Extracted records

══════════

Each row is a point. A path goes straight from each point to the next, and from the last back to the first. The post is the endless flat space through its rows: a point in 2 columns, a line in 3, a plane in 4, and so on, so that a path can go around it. Count how often the path circles the post. Going back the other way cancels.

Post:
[[ 0.03 -0.29  2.41]
 [ 0.16  1.25 -1.01]]
Path:
[[ 0.28 -2.23 -0.55]
 [ 1.34 -0.43  1.02]
 [ 2.43  1.59  1.16]
 [ 1.20  2.41  1.48]
 [-0.71  3.37  1.10]
 [-0.84  1.65  0.94]
 [ 0.41  1.68  2.58]
 [ 0.64  1.79  1.06]
 [-1.10  2.83  0.03]
 [-2.45  0.58  0.96]
 [-1.07  2.58  1.35]
 [-0.70  2.61  1.33]
 [-1.34  1.75 -0.60]
 [-1.38  0.11 -1.23]
 [ 0.25 -1.94  0.41]
 [ 2.05 -1.11  0.62]
 [ 0.58  0.18  2.61]
 [ 0.17  2.63  2.57]
 [-2.48  0.91  1.67]
 [-0.60  0.04  0.01]]
Times around: 2

Post, 7 rows:
[[ 0.63 -0.40  0.97 -0.54 -0.71  1.22 -1.58  2.01]
 [ 0.31 -0.37 -1.02  3.81 -2.99  1.24  1.03 -0.02]
 [ 1.64  1.05 -2.74  0.23  2.15 -3.09 -2.63  3.22]
 [ 0.06 -1.89 -1.37 -0.80 -0.80 -0.64  0.54  1.61]
 [ 0.02 -0.55  1.10 -1.64  1.76  0.70  0.78 -3.71]
 [ 1.89  0.17  2.19 -0.52  1.08 -1.71 -1.21  1.21]
 [ 0.31 -2.26  0.42 -0.96  0.53  1.72  0.94  3.84]]
Path (16 x 8):
[[ 0.83  1.74 -1.36 -1.96  1.62  0.24 -0.62  0.82]
 [ 2.20  1.07  0.85 -1.45  1.28 -0.26  0.44  1.28]
 [ 1.37 -1.40 -1.44 -1.30  1.51  0.58  1.09  1.63]
 [ 1.42 -1.09 -1.30  0.39  1.24  0.11 -1.49 -0.83]
 [-0.21  0.16 -1.21  1.73  0.65  0.39 -2.41 -1.89]
 [-2.52 -2.00 -2.39  0.47 -1.31 -2.21  0.73  0.04]
 [-0.56  1.60  1.73  0.05 -0.47  1.13  0.57  1.28]
 [ 0.39  0.44  0.83 -1.03 -3.92 -0.61  0.38 -0.99]
 [-0.04  1.40 -1.23  2.35 -1.31 -0.03  2.01 -0.21]
 [ 0.80  0.27  0.84  1.41  0.22 -0.85  1.42  0.27]
 [ 0.41 -1.65 -1.34 -2.21 -2.00 -2.33  0.86  0.33]
 [ 2.11 -1.10 -1.82  0.06 -1.56  1.10  1.03 -0.40]
 [ 2.02 -3.27 -1.46  0.46  1.06 -0.89  1.14  1.23]
 [ 0.04 -3.97 -2.37 -0.72  1.59 -1.67 -0.54  1.55]
 [-2.04 -0.24 -0.78  0.15  3.28  2.69 -2.49  1.83]
 [-0.08  2.66 -0.27  1.12  0.69 -2.09 -1.36  1.28]]
Times around: 2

══════════

**THE TASK:** Search the records for the word "rows", then list every line that has it.

**SOLUTION TO THIS TASK:**
Each row is a point. A path goes straight from each point to the next, and from the last back to the first. The post is the endless flat space through its rows: a point in 2 columns, a line in 3, a plane in 4, and so on, so that a path can go around it. Count how often the path circles the post. Going back the other way cancels.
Post, 7 rows:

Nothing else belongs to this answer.